> **Entries taken from a collection**:
=== Section Start ===

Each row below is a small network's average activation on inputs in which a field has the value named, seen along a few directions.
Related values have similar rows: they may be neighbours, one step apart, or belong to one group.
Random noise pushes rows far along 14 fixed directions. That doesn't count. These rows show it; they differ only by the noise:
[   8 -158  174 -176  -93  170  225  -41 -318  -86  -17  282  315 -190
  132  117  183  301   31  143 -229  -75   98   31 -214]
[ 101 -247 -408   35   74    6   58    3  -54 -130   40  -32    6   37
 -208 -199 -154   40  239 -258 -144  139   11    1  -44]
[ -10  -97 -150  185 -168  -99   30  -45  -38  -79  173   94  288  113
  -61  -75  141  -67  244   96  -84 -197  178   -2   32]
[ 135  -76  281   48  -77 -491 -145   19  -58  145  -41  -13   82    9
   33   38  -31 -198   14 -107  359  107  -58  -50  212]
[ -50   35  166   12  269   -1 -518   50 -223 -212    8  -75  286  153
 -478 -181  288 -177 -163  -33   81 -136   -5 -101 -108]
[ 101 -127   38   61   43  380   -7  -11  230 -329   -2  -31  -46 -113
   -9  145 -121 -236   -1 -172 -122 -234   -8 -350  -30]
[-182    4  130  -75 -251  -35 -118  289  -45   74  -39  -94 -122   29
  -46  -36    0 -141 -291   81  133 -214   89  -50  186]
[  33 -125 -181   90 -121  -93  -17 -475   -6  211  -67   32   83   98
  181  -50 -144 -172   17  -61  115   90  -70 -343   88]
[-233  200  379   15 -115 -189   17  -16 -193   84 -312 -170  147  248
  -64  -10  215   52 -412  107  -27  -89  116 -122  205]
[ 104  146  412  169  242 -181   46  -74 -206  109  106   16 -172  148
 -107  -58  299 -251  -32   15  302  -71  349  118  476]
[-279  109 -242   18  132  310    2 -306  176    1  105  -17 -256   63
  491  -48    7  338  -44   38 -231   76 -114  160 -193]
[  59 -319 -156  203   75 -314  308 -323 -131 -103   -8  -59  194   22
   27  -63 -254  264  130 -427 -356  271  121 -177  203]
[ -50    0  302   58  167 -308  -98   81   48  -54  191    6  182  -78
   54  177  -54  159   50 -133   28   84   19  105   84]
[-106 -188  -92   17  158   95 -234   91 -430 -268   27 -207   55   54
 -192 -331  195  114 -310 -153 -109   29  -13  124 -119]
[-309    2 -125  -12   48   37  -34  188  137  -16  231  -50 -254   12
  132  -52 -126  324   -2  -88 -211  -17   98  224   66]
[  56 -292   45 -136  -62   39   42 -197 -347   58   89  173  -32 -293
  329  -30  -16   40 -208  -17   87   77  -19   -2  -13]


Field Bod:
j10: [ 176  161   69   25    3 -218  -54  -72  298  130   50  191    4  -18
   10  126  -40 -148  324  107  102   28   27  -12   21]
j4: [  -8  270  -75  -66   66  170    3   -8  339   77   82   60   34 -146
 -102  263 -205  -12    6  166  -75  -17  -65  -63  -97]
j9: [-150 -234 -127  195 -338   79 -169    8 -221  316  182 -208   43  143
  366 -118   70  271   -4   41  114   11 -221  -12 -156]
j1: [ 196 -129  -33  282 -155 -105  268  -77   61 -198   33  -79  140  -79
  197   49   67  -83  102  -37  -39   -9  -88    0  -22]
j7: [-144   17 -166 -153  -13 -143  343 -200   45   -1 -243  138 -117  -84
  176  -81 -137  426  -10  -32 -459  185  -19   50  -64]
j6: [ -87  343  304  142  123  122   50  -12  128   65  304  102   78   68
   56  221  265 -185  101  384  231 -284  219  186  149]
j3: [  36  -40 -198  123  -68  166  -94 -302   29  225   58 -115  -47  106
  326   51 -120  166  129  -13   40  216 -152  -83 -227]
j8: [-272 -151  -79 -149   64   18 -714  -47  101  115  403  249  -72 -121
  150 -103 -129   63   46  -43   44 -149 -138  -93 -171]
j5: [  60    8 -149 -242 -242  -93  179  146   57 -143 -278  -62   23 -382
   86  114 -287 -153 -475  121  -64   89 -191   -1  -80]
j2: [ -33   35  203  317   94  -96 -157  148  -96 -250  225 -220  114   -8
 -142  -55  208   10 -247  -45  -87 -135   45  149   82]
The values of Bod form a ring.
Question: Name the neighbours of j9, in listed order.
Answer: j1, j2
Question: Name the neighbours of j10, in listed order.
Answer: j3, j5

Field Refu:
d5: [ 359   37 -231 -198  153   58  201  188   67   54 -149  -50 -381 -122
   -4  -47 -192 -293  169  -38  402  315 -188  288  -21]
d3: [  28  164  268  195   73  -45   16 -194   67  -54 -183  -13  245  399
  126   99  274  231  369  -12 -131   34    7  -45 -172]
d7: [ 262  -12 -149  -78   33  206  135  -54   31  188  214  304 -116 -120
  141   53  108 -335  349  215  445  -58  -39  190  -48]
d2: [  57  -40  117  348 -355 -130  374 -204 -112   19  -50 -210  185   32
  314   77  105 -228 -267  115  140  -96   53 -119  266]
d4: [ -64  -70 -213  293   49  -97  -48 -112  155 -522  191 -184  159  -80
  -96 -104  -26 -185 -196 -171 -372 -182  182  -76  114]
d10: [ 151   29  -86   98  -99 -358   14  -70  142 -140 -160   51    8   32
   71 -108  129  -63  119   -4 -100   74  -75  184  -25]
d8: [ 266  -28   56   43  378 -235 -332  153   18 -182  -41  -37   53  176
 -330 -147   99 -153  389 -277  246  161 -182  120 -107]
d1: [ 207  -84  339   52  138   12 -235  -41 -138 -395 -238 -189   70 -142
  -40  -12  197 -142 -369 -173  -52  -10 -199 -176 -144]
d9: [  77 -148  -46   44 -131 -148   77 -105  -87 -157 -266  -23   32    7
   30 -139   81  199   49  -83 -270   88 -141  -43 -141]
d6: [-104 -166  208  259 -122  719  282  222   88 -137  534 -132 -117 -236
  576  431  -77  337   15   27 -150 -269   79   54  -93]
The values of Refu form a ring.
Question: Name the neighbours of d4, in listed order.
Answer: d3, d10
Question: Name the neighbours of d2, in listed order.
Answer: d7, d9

=== Section End ===

> **BRIEF**: From the entries above, tally the lines that contain the string "listed". Report the total and nothing more.

> **RESULT FOR THIS EXERCISE**: 4